### Problem statement
What do the lines say, reproduced word for word, from the first of the entries below through the line bearing "K_370: [ 87"?

### Dataset excerpts
= = = =

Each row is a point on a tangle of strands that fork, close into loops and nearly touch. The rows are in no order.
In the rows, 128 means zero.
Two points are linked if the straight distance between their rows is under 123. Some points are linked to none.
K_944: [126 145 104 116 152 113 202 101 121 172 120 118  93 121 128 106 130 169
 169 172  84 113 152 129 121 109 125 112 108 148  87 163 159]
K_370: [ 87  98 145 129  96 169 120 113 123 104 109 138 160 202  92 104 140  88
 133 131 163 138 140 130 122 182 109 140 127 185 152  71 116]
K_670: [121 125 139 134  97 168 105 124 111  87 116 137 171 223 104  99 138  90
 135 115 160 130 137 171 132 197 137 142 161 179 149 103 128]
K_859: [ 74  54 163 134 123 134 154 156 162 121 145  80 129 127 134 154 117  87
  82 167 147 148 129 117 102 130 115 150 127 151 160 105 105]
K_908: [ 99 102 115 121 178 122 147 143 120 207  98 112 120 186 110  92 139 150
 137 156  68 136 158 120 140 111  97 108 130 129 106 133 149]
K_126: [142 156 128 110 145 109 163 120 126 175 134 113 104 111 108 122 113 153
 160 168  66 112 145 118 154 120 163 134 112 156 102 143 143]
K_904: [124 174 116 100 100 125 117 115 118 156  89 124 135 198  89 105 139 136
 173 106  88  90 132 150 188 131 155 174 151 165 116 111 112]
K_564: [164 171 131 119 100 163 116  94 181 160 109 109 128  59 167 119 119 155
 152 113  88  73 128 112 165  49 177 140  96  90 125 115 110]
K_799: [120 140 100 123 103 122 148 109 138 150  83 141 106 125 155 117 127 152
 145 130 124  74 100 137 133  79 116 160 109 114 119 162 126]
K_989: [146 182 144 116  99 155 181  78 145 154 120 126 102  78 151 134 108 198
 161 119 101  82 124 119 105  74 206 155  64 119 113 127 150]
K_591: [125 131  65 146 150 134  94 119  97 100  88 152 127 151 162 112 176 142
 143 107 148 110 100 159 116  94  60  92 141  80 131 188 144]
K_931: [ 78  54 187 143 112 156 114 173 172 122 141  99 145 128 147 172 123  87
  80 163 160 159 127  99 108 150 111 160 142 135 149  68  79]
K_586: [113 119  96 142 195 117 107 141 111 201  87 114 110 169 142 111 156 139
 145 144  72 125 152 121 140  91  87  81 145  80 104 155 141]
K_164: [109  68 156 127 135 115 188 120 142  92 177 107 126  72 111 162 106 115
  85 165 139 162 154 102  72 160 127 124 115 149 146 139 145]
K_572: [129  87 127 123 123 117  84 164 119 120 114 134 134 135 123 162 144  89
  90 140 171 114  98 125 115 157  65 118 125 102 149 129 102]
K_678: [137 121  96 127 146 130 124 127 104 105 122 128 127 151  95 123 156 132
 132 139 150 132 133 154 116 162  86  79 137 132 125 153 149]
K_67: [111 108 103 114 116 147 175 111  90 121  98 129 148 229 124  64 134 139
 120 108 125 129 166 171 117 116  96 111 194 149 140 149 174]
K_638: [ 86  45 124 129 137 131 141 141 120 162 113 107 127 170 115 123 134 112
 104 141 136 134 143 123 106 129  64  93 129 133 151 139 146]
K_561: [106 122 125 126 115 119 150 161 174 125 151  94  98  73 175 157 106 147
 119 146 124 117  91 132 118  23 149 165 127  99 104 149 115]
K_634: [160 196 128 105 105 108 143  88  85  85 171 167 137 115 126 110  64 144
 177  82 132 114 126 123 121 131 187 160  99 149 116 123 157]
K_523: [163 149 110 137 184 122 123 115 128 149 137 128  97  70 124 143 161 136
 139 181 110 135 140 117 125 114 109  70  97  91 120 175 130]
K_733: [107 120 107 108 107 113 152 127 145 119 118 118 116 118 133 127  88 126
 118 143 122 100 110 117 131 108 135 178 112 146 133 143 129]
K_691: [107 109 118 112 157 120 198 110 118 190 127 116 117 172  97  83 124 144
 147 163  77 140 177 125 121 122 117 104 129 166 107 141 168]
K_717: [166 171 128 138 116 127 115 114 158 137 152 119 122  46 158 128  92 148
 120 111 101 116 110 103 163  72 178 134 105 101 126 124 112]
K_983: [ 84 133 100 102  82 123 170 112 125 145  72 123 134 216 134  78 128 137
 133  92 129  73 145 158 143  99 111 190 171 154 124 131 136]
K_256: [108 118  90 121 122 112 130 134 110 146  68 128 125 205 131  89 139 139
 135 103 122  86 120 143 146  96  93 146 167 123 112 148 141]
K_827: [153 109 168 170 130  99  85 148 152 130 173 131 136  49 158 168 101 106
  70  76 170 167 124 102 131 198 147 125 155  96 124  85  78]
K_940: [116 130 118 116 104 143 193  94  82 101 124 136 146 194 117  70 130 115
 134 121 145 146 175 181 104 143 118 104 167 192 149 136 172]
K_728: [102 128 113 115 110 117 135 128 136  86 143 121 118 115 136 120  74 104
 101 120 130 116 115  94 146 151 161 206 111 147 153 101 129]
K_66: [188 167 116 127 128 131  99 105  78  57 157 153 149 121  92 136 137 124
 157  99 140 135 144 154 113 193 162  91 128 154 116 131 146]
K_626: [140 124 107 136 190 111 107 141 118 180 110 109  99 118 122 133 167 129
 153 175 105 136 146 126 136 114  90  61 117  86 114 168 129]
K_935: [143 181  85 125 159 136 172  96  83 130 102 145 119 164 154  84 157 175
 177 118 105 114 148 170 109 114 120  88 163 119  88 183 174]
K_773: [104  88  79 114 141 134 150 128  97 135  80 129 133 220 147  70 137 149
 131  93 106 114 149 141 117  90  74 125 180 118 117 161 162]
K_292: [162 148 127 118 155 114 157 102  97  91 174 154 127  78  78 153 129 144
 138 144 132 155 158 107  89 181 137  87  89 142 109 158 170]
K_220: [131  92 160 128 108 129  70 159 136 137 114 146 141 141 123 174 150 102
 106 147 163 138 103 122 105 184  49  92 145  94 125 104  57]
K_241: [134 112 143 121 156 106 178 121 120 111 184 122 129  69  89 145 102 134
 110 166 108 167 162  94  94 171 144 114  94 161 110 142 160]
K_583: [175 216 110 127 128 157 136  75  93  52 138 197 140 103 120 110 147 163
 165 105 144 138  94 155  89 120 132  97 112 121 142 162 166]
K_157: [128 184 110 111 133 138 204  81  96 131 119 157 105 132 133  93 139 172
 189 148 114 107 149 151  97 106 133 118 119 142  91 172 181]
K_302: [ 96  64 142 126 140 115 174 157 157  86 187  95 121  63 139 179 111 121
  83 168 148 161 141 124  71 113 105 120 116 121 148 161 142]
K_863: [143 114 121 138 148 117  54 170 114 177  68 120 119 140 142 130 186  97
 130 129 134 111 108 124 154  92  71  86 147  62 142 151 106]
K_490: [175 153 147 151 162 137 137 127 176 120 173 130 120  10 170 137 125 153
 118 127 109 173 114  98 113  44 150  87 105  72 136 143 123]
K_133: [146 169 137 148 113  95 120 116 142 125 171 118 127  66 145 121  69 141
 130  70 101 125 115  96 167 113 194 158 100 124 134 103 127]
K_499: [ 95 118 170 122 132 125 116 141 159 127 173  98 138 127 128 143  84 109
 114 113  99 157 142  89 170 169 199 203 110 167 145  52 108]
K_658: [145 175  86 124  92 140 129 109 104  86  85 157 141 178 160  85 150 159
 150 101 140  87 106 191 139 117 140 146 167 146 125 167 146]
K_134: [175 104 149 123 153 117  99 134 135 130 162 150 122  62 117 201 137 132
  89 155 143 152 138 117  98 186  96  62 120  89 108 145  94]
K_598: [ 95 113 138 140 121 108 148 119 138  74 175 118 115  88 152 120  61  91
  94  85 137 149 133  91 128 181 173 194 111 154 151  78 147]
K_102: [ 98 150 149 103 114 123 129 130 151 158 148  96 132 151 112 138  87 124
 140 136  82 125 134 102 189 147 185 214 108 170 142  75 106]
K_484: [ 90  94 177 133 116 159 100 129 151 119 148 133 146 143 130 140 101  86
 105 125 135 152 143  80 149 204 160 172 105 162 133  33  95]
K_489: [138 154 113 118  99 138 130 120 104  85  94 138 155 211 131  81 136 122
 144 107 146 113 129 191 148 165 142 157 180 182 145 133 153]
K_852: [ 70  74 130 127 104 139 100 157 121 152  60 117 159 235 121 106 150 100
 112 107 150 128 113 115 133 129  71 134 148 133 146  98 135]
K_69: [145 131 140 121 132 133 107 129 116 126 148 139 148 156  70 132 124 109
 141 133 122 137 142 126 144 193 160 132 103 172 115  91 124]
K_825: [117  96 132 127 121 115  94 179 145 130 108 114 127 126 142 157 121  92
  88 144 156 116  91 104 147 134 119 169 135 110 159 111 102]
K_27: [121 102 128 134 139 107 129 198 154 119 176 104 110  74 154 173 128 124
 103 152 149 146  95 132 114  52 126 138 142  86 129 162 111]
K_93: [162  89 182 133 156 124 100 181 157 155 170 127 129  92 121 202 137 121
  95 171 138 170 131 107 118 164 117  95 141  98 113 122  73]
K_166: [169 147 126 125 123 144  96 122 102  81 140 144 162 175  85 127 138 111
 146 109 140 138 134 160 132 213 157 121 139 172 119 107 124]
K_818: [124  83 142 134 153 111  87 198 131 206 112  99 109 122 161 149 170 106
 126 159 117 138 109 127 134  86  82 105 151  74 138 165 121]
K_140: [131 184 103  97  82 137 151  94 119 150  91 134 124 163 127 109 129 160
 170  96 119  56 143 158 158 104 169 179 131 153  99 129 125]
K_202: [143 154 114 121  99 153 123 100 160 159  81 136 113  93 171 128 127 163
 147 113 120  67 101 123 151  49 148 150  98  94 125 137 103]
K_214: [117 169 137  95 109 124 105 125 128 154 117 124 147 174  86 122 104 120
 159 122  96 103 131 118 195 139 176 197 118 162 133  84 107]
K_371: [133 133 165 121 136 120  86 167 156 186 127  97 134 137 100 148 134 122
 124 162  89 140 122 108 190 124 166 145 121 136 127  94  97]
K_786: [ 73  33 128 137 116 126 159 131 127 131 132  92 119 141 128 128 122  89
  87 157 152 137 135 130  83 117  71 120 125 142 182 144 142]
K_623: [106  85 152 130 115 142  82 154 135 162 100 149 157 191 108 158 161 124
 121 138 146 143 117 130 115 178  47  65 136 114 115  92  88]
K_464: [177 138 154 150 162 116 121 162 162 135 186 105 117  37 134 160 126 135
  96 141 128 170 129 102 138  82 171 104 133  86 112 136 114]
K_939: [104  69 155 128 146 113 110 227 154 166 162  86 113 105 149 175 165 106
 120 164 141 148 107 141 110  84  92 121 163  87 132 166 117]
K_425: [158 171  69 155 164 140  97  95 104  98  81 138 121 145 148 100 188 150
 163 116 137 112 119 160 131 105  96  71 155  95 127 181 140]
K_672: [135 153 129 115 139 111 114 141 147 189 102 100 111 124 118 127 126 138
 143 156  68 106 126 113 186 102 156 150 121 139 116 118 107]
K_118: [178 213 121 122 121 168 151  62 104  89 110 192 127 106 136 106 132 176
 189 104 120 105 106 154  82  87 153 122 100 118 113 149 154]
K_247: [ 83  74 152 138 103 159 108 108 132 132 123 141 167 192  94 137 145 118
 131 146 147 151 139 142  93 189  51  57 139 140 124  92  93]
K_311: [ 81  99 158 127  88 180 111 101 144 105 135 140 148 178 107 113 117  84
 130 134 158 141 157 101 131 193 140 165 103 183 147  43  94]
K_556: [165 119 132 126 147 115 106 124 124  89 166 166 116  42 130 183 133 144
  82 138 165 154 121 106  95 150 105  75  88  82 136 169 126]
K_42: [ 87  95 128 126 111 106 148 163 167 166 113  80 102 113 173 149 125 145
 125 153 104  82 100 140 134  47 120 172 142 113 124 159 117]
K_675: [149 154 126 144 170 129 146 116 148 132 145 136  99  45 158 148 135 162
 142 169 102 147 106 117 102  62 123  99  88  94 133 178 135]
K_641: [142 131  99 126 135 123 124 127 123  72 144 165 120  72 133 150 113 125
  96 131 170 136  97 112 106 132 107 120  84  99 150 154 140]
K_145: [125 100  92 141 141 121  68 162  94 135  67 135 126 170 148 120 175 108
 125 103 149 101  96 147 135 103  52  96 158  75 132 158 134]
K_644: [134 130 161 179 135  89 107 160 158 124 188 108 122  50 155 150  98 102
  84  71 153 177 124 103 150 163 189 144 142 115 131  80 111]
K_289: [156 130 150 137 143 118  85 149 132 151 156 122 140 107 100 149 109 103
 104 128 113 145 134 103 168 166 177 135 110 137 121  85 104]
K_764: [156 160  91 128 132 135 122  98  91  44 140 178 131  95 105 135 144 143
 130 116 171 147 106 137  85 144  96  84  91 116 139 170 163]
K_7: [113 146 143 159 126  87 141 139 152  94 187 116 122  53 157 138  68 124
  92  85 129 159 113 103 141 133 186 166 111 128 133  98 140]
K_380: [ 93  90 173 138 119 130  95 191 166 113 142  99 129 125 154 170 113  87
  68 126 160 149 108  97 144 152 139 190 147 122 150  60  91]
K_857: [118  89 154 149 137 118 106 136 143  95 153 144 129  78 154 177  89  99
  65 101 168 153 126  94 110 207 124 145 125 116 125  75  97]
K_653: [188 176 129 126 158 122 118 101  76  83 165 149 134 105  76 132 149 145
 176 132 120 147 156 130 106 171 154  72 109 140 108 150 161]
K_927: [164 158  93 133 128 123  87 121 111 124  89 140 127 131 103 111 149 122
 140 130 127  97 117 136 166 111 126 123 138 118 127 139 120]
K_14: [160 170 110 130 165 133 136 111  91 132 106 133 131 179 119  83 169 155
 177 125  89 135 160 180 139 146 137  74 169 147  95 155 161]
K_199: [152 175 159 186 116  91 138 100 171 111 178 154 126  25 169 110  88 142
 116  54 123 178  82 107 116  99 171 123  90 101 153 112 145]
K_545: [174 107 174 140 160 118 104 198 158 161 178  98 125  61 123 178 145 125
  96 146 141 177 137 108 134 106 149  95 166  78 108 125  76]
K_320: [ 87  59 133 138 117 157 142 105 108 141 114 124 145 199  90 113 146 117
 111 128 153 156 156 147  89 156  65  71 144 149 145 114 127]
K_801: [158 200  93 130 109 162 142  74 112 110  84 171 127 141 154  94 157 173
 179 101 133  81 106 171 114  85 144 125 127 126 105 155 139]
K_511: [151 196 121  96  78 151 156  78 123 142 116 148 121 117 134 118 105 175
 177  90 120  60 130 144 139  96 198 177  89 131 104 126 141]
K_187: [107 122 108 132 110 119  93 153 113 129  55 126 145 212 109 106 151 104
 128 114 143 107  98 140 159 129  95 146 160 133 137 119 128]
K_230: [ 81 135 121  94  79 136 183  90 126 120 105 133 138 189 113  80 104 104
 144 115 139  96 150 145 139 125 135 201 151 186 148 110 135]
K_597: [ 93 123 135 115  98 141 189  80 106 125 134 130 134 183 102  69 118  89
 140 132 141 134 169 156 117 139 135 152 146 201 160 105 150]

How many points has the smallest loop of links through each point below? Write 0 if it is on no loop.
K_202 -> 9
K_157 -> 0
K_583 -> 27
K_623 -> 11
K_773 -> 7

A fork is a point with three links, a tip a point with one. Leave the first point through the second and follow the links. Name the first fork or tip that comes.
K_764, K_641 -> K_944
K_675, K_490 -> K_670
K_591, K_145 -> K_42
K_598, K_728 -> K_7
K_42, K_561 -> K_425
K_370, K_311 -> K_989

= = = =

### Response to the task
Each row is a point on a tangle of strands that fork, close into loops and nearly touch. The rows are in no order.
In the rows, 128 means zero.
Two points are linked if the straight distance between their rows is under 123. Some points are linked to none.
K_944: [126 145 104 116 152 113 202 101 121 172 120 118  93 121 128 106 130 169
 169 172  84 113 152 129 121 109 125 112 108 148  87 163 159]
K_370: [ 87  98 145 129  96 169 120 113 123 104 109 138 160 202  92 104 140  88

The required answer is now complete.